▶ **Required action**
Using the data below, return the stretch from the line that contains "[-0.18 0.14 -0.51" through the line that contains "[-0.26 0.04 0.49", both included, exactly as it stands and nothing beyond it.

(Extracted records)
All groups share one centre, and each spreads out both ways along 2 directions of its own. There are 4 groups. Groups are numbered from 0 in the order they first appear among the rows asked about.
The rows in order, each followed by its group:
[-0.32 0.10 0.98 -0.27 0.13 -2.88 0.73 -0.24] 0
[-0.11 -0.24 0.91 -0.53 0.37 -2.07 1.16 0.45] 0
[-0.08 0.33 0.43 -0.67 0.74 -0.19 0.98 0.61] 0
[-0.88 1.02 -2.19 0.16 1.61 -1.59 -0.85 0.03] 1
[0.03 0.61 -1.02 0.59 0.87 -0.43 -0.66 -0.14] 1
[-0.29 -0.29 1.15 -0.40 -0.22 -2.81 -0.27 -0.54] 0
[0.04 0.10 0.21 -0.34 0.32 0.61 0.75 0.74] 0
[-1.46 -0.98 1.84 -0.95 -0.93 -0.52 0.87 0.83] 1
[0.38 -0.03 0.57 -0.15 -0.40 0.49 0.31 -0.15] 1
[0.68 0.10 -0.68 0.30 0.42 0.34 -0.30 -0.25] 1
[-0.54 0.09 0.52 -0.34 -0.53 0.12 -0.84 -0.76] 2
[0.94 -0.50 0.71 0.80 -1.94 -0.37 -1.10 -0.49] 3
[-0.41 0.31 1.33 -1.28 1.30 0.21 2.31 0.90] 0
[0.17 -0.25 -0.25 -0.09 0.07 0.34 -0.07 -0.06] 0
[2.26 -0.54 0.97 0.87 -0.83 1.63 0.45 -0.41] 1
[0.62 1.03 -1.82 0.41 1.06 0.03 -0.56 -0.48] 1
[-0.18 0.14 -0.51 0.04 0.34 -0.11 0.01 -0.09] 2
[1.85 0.19 0.01 0.26 0.54 -0.28 0.63 0.48] 2
[-1.35 0.35 -0.24 -0.34 0.54 -0.79 -0.30 0.46] 1
[0.75 0.24 -0.04 0.17 0.07 -0.12 0.14 -0.10] 2
[-0.29 -0.98 2.34 0.11 -1.93 0.05 0.18 -0.81] 3
[0.10 -0.11 0.27 -0.05 0.12 0.05 -0.14 -0.07] 0
[-2.29 -0.75 -0.87 -0.21 -0.64 0.66 -1.13 0.06] 2
[1.75 0.51 0.99 0.47 0.11 -0.58 0.25 -0.11] 2
[1.09 0.44 -0.69 0.48 0.34 0.24 -0.20 -0.66] 1
[0.32 -0.14 -0.72 -0.37 -0.11 0.09 -0.29 0.50] 2
[-0.50 -0.15 0.88 -0.49 -0.26 0.48 0.20 0.19] 1
[-1.17 -0.04 0.76 -0.63 -0.09 -0.17 0.20 0.53] 1
[0.15 1.45 -3.09 0.59 2.09 -0.93 -1.23 -0.38] 1
[-1.36 2.58 -4.64 0.67 3.30 -2.15 -2.32 -0.28] 1
[0.32 1.25 -3.09 0.88 1.78 -0.88 -1.47 -0.41] 1
[-0.12 0.06 0.31 0.25 -0.10 0.06 0.23 0.09] 1
[-0.26 0.04 0.49 0.22 -0.16 -0.06 -0.10 -0.56] 2
[0.14 0.13 0.30 0.06 0.32 0.09 0.50 -0.05] 0
[-0.17 0.19 0.63 0.19 -0.31 0.23 -0.18 -0.06] 2
[-1.43 -0.80 2.76 -1.01 -1.49 0.52 1.35 0.41] 1
[0.10 -0.52 0.82 -0.22 0.22 0.36 0.48 -0.18] 3
[0.70 0.21 0.04 0.14 0.34 -0.14 0.35 0.13] 2
[0.27 0.39 -0.92 0.31 0.68 -0.49 -0.44 -0.22] 1
[0.64 -0.09 -1.33 0.96 -0.87 1.23 -1.87 -0.77] 0
[-0.37 0.15 1.31 -0.59 0.80 -1.38 1.14 0.25] 0
[2.00 0.61 0.46 0.41 0.61 -0.11 0.89 0.07] 2
[1.15 -0.65 1.89 -0.09 -1.28 1.13 0.84 -0.07] 1
[0.80 0.16 -0.20 0.43 0.09 0.76 0.08 -0.24] 1
[-0.78 0.05 0.13 -0.19 -0.07 -0.22 -0.33 -0.37] 2
[-0.61 -0.56 -0.79 -0.27 0.09 0.32 -0.23 0.52] 2
[0.03 0.33 0.11 -0.36 0.40 1.36 0.83 0.35] 0
[0.34 0.22 -0.82 0.19 -0.19 1.80 -0.43 -0.23] 0
[-1.84 -0.98 -1.23 -0.44 -0.10 0.24 -0.52 0.41] 2
[-0.20 -0.34 1.87 -0.62 -1.08 0.63 0.67 0.23] 1
[0.67 -0.59 1.80 0.15 -1.26 1.06 0.77 -0.08] 1
[0.72 -0.83 0.44 1.01 -1.84 -0.27 -1.07 -0.73] 3
[3.07 -1.50 2.29 0.64 -1.91 2.07 1.13 -0.20] 1
[0.52 0.22 -1.18 0.73 0.32 -0.31 -0.70 0.08] 3
[1.52 -0.18 -0.72 -0.10 0.49 -0.04 0.86 0.39] 2
[-0.54 0.09 1.40 -0.50 1.04 -1.21 1.22 0.07] 0
[0.83 -0.22 -0.88 0.08 0.79 0.26 -0.47 0.23] 1
[-0.23 0.57 -0.89 0.44 0.60 -0.56 -0.51 0.52] 1
[0.68 0.00 -0.97 0.85 -0.86 -0.31 -2.20 -0.72] 0
[-3.26 -1.26 -2.15 -0.91 -0.35 0.83 -1.05 0.40] 2
[-0.12 -0.22 0.55 -0.30 -0.14 -1.22 0.22 -0.02] 0
[-0.17 0.11 0.03 0.23 -0.39 -1.23 -0.36 -0.37] 0
[0.22 0.31 -1.17 -0.07 1.39 0.15 -0.01 0.74] 3
[-0.41 -0.07 -0.69 0.69 0.27 1.11 -0.49 0.11] 2
[0.43 -0.68 -1.75 2.03 -1.80 -1.09 -3.25 -1.18] 0
[0.80 0.05 -1.47 1.34 -1.46 1.35 -2.20 -0.88] 0
[-1.00 0.06 0.74 -0.61 -0.11 -0.40 0.32 0.36] 1
[-1.69 1.71 -3.20 0.15 2.37 -1.74 -1.52 -0.09] 1
[-1.48 -0.14 0.45 -0.93 0.02 -0.47 0.14 0.29] 1
[-0.79 -0.49 1.13 -0.51 -0.41 0.31 0.48 0.17] 1
[-0.98 0.07 0.98 -0.20 0.56 -1.09 1.42 -0.08] 0
[0.37 1.35 -2.24 -0.38 2.31 0.10 0.53 0.86] 3
[-0.09 0.35 -0.80 0.33 0.50 -0.11 -0.36 0.15] 1
[-0.77 -1.86 4.64 -1.25 -2.85 1.50 2.10 0.97] 1
[0.23 -0.29 -1.29 0.52 0.53 0.76 0.12 0.58] 2
[0.54 0.44 0.61 -0.22 0.15 -0.04 0.42 -0.34] 2
[-0.62 0.05 0.33 -0.42 0.02 -0.63 -0.39 0.14] 1
[0.13 -0.15 -0.24 0.20 -0.25 -0.01 0.15 0.19] 2
[0.17 0.45 -0.35 -0.18 0.23 -0.49 -0.05 -0.53] 1
[-2.31 -0.60 -1.17 -0.65 -0.16 0.53 -1.07 0.26] 2
[0.12 -0.58 1.05 0.08 -1.36 -0.50 -0.25 -0.63] 3
[1.74 -2.70 5.20 -0.09 -3.46 2.45 2.36 0.65] 1
[0.36 0.09 -0.19 0.50 -0.72 0.18 -0.92 -0.56] 0
[-0.62 0.05 1.26 -0.96 0.73 -1.51 1.82 0.30] 0
[-1.16 0.63 2.05 -1.58 1.57 -1.64 2.98 0.94] 0
[-0.95 -1.14 2.98 -0.68 -1.38 0.30 1.50 0.48] 1
[-1.21 -0.32 -0.33 -0.44 -0.26 -0.27 -0.25 -0.26] 2
[0.18 1.34 -2.04 -0.30 2.51 -0.26 0.53 0.68] 3
[0.28 -0.06 -1.10 1.42 -1.30 -0.68 -2.78 -0.30] 0
[-0.26 0.50 0.35 -0.33 0.66 0.77 0.43 0.22] 3
[-1.62 0.02 1.26 -0.52 -0.42 -0.37 0.64 0.28] 1
[0.81 0.43 -1.39 0.78 -1.15 1.13 -1.94 -1.04] 0
[-0.34 0.07 0.04 0.56 -0.09 -0.42 -0.38 -0.52] 0
[0.31 0.24 -1.01 0.41 -0.16 1.79 -0.70 -0.38] 0
[-0.69 -0.66 -1.05 -0.78 -0.82 0.44 -0.20 0.27] 2
[2.59 -0.40 0.73 1.01 -0.77 1.30 0.38 -0.72] 1
[2.04 -0.23 0.55 0.38 -0.42 0.80 0.44 -0.66] 1
[0.42 0.36 -0.07 -0.29 0.42 1.14 0.82 0.57] 0
[0.64 0.01 -0.46 0.76 -0.49 -0.31 -0.82 -0.38] 3
[-1.61 -0.40 -0.30 -0.30 -0.42 0.64 -0.71 -0.15] 2
[1.57 -0.35 0.23 0.34 -0.33 0.58 0.34 -0.38] 1
[-0.32 1.22 -1.28 -1.32 2.86 0.90 1.86 0.96] 3
[0.65 0.68 -1.60 0.18 0.88 -0.07 -0.03 0.26] 3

▶ **Exercise solution**
[-0.18 0.14 -0.51 0.04 0.34 -0.11 0.01 -0.09] 2
[1.85 0.19 0.01 0.26 0.54 -0.28 0.63 0.48] 2
[-1.35 0.35 -0.24 -0.34 0.54 -0.79 -0.30 0.46] 1
[0.75 0.24 -0.04 0.17 0.07 -0.12 0.14 -0.10] 2
[-0.29 -0.98 2.34 0.11 -1.93 0.05 0.18 -0.81] 3
[0.10 -0.11 0.27 -0.05 0.12 0.05 -0.14 -0.07] 0
[-2.29 -0.75 -0.87 -0.21 -0.64 0.66 -1.13 0.06] 2
[1.75 0.51 0.99 0.47 0.11 -0.58 0.25 -0.11] 2
[1.09 0.44 -0.69 0.48 0.34 0.24 -0.20 -0.66] 1
[0.32 -0.14 -0.72 -0.37 -0.11 0.09 -0.29 0.50] 2
[-0.50 -0.15 0.88 -0.49 -0.26 0.48 0.20 0.19] 1
[-1.17 -0.04 0.76 -0.63 -0.09 -0.17 0.20 0.53] 1
[0.15 1.45 -3.09 0.59 2.09 -0.93 -1.23 -0.38] 1
[-1.36 2.58 -4.64 0.67 3.30 -2.15 -2.32 -0.28] 1
[0.32 1.25 -3.09 0.88 1.78 -0.88 -1.47 -0.41] 1
[-0.12 0.06 0.31 0.25 -0.10 0.06 0.23 0.09] 1
[-0.26 0.04 0.49 0.22 -0.16 -0.06 -0.10 -0.56] 2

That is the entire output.